Items listed in a dataset:
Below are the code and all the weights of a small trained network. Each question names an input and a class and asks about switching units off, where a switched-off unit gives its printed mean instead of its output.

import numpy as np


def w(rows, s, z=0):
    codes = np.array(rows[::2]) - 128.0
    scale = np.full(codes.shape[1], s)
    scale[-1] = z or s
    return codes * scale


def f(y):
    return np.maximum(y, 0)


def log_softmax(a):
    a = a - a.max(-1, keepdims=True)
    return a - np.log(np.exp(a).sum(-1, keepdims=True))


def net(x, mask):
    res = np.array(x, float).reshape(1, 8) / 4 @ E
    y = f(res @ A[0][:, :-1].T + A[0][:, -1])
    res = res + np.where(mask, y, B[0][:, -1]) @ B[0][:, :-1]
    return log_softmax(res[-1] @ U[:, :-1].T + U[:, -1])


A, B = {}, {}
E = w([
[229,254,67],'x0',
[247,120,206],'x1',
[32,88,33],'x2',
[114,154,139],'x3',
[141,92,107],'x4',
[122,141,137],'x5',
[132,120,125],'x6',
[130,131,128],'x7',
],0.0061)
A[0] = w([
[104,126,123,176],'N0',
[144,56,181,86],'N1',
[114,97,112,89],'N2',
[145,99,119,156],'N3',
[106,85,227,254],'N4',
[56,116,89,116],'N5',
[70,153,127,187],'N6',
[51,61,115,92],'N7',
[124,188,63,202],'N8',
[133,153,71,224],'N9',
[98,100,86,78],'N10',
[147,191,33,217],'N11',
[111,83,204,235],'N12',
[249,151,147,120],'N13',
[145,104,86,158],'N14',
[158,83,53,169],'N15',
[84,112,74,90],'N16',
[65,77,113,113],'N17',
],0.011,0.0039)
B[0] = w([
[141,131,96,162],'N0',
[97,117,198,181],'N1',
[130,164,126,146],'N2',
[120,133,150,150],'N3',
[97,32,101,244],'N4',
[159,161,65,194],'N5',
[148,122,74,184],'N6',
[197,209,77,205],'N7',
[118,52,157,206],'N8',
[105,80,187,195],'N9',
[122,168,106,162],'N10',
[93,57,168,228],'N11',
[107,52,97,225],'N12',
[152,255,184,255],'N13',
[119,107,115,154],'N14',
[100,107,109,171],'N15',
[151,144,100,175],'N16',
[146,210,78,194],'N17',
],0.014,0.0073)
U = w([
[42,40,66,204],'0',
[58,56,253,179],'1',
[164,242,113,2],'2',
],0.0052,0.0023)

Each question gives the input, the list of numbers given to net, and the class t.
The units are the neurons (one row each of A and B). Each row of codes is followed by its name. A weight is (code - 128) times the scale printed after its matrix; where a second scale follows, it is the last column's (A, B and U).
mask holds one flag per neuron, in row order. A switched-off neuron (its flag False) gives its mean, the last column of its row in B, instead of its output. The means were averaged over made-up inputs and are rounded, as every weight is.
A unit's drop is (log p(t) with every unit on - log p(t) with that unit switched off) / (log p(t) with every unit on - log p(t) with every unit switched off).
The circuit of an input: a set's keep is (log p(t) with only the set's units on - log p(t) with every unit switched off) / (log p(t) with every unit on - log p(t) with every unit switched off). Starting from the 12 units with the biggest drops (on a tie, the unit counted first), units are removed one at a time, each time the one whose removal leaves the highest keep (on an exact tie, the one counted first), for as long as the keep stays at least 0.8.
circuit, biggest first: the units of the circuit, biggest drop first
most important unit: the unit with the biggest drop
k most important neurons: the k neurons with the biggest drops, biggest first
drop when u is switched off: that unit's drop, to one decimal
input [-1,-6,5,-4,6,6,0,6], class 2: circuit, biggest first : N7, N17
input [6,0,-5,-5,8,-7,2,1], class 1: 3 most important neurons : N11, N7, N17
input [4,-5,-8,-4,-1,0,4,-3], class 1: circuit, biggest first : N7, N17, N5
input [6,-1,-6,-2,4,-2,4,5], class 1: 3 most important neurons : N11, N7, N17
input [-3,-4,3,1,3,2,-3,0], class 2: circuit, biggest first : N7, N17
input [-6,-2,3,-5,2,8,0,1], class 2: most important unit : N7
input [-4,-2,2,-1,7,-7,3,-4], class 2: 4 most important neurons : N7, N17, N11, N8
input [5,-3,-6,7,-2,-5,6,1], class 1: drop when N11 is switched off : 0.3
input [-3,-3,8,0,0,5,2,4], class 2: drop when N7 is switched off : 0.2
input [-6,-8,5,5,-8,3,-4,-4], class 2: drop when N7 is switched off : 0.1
* * *
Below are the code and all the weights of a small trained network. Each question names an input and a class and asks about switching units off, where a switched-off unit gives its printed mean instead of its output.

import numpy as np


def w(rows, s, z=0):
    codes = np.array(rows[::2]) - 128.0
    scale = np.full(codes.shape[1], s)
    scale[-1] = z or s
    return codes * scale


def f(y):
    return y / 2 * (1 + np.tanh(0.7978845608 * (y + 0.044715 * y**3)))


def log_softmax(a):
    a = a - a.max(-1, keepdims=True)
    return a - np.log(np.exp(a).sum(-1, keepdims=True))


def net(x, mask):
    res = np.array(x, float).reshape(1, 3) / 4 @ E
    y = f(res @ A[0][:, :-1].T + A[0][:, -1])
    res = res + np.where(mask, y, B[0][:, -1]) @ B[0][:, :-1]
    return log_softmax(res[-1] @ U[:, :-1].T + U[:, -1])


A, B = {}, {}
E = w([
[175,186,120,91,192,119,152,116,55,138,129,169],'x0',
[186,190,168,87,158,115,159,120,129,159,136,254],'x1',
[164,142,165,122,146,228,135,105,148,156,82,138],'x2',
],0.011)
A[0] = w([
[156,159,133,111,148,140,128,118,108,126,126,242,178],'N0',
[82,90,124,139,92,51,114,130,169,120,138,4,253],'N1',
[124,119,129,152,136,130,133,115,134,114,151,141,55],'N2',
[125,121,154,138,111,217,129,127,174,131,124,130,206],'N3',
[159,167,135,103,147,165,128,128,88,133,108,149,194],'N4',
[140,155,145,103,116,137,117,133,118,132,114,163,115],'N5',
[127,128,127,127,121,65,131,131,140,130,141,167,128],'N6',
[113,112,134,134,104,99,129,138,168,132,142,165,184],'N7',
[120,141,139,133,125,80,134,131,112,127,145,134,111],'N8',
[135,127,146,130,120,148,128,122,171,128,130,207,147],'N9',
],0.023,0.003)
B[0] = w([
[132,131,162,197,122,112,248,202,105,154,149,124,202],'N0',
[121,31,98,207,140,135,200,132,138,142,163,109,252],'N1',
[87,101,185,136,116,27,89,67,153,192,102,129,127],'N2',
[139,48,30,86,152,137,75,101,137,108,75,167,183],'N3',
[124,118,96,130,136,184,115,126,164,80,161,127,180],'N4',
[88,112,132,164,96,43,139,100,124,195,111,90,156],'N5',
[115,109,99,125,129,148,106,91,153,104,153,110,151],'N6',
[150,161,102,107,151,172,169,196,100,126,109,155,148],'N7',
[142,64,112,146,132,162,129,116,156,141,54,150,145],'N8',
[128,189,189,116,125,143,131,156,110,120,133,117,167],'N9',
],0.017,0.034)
* * *
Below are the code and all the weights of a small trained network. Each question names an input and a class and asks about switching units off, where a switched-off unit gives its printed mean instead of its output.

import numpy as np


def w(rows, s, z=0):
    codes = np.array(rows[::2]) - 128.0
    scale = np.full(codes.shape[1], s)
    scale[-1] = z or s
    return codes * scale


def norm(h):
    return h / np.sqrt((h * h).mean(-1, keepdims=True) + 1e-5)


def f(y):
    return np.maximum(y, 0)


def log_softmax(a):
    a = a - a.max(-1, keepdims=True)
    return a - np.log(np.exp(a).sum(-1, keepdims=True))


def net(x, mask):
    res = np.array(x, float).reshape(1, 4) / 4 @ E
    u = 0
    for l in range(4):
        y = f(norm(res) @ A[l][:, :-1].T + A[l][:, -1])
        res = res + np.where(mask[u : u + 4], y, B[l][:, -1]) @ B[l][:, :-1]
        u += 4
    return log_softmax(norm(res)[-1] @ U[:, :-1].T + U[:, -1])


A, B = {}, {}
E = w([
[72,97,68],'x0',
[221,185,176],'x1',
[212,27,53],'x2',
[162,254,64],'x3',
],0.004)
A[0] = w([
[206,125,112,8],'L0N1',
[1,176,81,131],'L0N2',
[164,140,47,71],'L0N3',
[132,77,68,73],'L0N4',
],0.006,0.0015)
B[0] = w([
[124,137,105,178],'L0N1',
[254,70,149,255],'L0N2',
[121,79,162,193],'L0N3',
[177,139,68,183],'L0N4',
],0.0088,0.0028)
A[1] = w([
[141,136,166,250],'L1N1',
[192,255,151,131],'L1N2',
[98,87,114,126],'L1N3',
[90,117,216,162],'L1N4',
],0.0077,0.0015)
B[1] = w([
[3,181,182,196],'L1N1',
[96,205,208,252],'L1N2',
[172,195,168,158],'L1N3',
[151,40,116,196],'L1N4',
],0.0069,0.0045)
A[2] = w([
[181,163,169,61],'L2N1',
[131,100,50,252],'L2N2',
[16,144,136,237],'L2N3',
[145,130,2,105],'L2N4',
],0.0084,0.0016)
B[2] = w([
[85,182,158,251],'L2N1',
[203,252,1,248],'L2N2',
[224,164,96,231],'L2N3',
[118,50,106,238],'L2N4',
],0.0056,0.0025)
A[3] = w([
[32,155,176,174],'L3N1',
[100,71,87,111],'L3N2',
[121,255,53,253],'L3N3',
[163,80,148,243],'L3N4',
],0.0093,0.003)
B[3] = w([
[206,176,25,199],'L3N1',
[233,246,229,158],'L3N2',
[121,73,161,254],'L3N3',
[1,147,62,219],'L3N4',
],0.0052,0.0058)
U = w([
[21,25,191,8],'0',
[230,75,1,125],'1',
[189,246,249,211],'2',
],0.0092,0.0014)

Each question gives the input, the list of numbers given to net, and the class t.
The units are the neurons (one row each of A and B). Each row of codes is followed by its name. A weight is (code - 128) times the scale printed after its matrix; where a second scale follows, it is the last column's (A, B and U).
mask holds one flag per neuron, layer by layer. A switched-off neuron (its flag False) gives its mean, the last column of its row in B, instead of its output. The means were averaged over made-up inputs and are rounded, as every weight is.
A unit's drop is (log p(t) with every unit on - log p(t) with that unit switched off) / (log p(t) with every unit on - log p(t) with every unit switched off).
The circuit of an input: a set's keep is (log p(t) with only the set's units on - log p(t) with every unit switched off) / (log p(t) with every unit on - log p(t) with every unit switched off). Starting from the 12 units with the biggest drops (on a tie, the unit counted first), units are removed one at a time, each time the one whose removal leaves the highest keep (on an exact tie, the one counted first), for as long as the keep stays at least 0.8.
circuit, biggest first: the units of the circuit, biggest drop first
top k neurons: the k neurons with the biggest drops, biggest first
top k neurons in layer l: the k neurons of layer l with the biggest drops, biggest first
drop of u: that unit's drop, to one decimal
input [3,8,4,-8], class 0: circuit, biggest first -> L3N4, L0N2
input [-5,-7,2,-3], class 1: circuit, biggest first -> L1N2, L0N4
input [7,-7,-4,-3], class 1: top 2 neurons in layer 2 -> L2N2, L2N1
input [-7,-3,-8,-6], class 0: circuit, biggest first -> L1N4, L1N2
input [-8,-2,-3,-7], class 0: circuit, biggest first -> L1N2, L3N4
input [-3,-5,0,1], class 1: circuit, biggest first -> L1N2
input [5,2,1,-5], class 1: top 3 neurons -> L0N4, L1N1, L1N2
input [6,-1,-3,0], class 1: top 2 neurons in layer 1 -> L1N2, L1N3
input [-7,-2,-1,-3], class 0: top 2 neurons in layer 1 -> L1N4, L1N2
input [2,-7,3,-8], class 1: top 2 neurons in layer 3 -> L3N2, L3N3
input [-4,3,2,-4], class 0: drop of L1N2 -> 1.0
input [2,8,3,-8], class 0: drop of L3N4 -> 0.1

| PROBLEM DETAILS |
Your answer should be a single number: the tally of lines in the entries that include the word "over".

| SOLUTION FOR THIS EXERCISE |
2